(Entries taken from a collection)
↓

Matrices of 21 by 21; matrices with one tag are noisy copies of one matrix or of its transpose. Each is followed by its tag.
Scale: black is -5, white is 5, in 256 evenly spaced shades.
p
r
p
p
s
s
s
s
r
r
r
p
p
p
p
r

↑

■ TASK TO COMPLETE: Each entry above is to be transcribed word for word.

■ FINAL ANSWER:
Matrices of 21 by 21; matrices with one tag are noisy copies of one matrix or of its transpose. Each is followed by its tag.
Scale: black is -5, white is 5, in 256 evenly spaced shades.
p
r
p
p
s
s
s
s
r
r
r
p
p
p
p
r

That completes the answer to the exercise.